What you will do → Begin at the first line below and copy each line exactly, ending with the line where "The counts run from 0 to 386." appears.

** Data to examine follows **

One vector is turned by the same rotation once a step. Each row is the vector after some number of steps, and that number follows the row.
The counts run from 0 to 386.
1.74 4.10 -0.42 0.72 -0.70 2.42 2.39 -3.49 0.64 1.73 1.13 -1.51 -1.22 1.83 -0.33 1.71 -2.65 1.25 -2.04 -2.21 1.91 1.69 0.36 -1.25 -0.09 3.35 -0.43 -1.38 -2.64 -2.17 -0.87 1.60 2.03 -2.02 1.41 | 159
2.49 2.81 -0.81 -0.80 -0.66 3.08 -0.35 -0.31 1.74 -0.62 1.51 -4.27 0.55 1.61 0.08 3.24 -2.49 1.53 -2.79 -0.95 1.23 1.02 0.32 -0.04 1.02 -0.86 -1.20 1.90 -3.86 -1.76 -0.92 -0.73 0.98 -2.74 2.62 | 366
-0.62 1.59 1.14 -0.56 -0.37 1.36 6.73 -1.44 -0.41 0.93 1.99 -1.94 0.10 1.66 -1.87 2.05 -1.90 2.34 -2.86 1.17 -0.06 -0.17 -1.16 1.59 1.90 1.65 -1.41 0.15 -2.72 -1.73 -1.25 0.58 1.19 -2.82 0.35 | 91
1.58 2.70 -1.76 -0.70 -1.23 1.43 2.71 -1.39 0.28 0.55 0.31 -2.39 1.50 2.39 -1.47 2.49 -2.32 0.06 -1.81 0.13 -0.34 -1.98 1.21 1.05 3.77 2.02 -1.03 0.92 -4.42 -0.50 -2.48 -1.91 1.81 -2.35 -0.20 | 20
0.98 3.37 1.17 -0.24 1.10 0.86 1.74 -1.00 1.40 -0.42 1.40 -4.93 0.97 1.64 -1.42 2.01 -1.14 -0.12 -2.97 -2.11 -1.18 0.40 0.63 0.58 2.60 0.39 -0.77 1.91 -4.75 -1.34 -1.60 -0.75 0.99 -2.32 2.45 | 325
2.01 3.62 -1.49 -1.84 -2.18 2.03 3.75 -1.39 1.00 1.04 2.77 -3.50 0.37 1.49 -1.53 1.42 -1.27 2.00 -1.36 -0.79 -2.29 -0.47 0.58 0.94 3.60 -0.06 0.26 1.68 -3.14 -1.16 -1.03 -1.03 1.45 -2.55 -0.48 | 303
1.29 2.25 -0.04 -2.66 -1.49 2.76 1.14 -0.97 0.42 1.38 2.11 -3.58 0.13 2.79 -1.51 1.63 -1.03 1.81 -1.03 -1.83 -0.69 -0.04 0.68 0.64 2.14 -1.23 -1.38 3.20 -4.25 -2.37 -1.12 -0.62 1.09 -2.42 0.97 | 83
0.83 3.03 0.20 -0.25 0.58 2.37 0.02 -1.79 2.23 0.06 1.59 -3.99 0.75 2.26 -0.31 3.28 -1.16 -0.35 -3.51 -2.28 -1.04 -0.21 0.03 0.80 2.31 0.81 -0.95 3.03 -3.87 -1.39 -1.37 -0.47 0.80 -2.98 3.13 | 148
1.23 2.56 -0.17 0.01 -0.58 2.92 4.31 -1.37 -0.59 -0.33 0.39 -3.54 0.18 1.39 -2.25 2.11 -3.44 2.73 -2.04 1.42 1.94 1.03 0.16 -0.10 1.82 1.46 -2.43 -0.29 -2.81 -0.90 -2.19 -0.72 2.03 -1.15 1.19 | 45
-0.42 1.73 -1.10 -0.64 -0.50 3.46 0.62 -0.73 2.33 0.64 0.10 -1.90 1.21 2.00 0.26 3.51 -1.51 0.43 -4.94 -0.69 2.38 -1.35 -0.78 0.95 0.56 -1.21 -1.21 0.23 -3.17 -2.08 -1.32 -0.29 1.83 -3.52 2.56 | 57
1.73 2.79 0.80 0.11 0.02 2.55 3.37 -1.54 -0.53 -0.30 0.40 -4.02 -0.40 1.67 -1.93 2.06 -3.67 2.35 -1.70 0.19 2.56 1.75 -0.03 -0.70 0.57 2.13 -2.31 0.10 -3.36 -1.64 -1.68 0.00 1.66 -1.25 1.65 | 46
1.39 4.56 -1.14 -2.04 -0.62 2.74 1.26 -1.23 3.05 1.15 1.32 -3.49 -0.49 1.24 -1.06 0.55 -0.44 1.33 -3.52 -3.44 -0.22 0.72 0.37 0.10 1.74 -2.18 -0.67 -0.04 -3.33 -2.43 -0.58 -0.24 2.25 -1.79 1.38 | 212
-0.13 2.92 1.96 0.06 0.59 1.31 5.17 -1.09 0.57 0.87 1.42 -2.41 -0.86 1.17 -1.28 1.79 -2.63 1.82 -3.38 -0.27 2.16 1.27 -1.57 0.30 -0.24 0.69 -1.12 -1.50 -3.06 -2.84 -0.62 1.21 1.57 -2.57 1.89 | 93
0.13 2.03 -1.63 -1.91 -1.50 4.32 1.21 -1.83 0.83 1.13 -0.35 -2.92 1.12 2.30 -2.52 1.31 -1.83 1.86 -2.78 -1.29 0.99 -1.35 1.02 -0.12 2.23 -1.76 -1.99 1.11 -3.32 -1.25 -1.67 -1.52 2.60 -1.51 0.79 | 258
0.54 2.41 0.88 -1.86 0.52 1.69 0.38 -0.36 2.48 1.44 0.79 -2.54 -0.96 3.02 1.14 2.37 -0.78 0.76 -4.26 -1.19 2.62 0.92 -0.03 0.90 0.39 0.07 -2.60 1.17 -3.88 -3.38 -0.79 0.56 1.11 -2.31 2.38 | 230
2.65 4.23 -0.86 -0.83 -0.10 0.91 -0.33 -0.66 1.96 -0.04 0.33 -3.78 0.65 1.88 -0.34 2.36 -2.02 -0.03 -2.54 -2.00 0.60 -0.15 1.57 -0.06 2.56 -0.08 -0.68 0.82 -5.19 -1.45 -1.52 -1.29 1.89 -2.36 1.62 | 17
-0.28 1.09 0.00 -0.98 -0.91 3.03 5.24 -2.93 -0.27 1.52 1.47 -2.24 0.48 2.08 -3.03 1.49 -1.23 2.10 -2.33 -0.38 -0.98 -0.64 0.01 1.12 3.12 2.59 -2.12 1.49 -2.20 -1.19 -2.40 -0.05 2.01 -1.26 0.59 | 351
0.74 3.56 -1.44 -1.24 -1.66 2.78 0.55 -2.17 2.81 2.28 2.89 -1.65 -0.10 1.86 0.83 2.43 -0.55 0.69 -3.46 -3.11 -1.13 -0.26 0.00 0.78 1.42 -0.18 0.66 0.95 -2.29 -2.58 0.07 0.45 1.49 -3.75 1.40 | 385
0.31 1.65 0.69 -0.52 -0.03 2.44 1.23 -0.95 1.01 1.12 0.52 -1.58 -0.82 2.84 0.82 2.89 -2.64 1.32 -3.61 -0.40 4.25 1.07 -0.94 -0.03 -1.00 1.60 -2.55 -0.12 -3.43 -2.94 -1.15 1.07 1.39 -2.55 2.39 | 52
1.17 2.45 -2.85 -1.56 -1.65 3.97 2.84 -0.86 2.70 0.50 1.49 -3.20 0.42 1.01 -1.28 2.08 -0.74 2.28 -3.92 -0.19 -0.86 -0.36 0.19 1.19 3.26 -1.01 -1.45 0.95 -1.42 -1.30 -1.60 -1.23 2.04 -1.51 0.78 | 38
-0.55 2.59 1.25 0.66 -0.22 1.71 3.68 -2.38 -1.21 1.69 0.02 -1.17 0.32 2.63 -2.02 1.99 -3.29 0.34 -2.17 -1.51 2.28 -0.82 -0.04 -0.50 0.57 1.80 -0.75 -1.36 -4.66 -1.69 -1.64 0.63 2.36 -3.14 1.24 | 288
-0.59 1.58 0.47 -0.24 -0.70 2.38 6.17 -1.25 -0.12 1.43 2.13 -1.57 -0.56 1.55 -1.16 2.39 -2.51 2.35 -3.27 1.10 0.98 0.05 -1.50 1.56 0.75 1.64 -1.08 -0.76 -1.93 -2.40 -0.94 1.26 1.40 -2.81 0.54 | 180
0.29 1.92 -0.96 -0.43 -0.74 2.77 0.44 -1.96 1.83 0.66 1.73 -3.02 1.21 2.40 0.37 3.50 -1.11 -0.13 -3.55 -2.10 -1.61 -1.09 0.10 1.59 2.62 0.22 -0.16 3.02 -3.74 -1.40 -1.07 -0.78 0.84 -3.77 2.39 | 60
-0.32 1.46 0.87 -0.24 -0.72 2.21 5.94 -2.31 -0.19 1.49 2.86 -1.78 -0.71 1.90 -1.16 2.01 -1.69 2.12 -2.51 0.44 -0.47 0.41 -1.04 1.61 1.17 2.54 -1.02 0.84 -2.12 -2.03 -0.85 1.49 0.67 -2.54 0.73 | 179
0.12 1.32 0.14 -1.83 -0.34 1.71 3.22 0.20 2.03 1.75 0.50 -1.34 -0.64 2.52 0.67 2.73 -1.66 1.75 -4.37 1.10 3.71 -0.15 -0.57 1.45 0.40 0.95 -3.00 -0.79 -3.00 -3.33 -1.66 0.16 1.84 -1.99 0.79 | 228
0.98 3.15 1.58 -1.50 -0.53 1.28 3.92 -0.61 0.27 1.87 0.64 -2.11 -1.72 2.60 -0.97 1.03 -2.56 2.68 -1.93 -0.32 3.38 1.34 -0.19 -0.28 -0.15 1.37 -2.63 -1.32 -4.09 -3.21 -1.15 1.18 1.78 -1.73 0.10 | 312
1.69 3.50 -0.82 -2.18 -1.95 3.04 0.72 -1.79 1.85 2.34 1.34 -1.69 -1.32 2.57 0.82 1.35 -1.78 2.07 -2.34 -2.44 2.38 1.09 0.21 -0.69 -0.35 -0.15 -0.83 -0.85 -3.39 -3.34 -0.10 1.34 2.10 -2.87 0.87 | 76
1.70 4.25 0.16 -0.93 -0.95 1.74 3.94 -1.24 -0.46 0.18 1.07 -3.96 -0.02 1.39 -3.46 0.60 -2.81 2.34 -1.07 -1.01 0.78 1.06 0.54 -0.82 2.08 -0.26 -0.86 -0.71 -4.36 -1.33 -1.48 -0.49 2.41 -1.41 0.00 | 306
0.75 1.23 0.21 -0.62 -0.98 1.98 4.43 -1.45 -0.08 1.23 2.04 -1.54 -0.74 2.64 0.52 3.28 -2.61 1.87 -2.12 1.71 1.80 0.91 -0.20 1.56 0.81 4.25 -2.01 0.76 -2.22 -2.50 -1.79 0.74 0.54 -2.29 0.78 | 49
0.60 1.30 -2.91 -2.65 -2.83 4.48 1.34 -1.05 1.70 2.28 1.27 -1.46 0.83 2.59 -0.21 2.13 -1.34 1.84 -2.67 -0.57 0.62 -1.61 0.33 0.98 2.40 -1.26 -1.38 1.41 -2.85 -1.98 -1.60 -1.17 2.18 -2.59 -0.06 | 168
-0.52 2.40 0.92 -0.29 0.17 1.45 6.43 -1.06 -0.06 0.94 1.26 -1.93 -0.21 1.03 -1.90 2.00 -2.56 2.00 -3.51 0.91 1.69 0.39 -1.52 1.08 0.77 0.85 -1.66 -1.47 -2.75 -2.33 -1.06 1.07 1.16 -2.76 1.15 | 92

** End of Data to examine **

Response for this exercise →
One vector is turned by the same rotation once a step. Each row is the vector after some number of steps, and that number follows the row.
The counts run from 0 to 386.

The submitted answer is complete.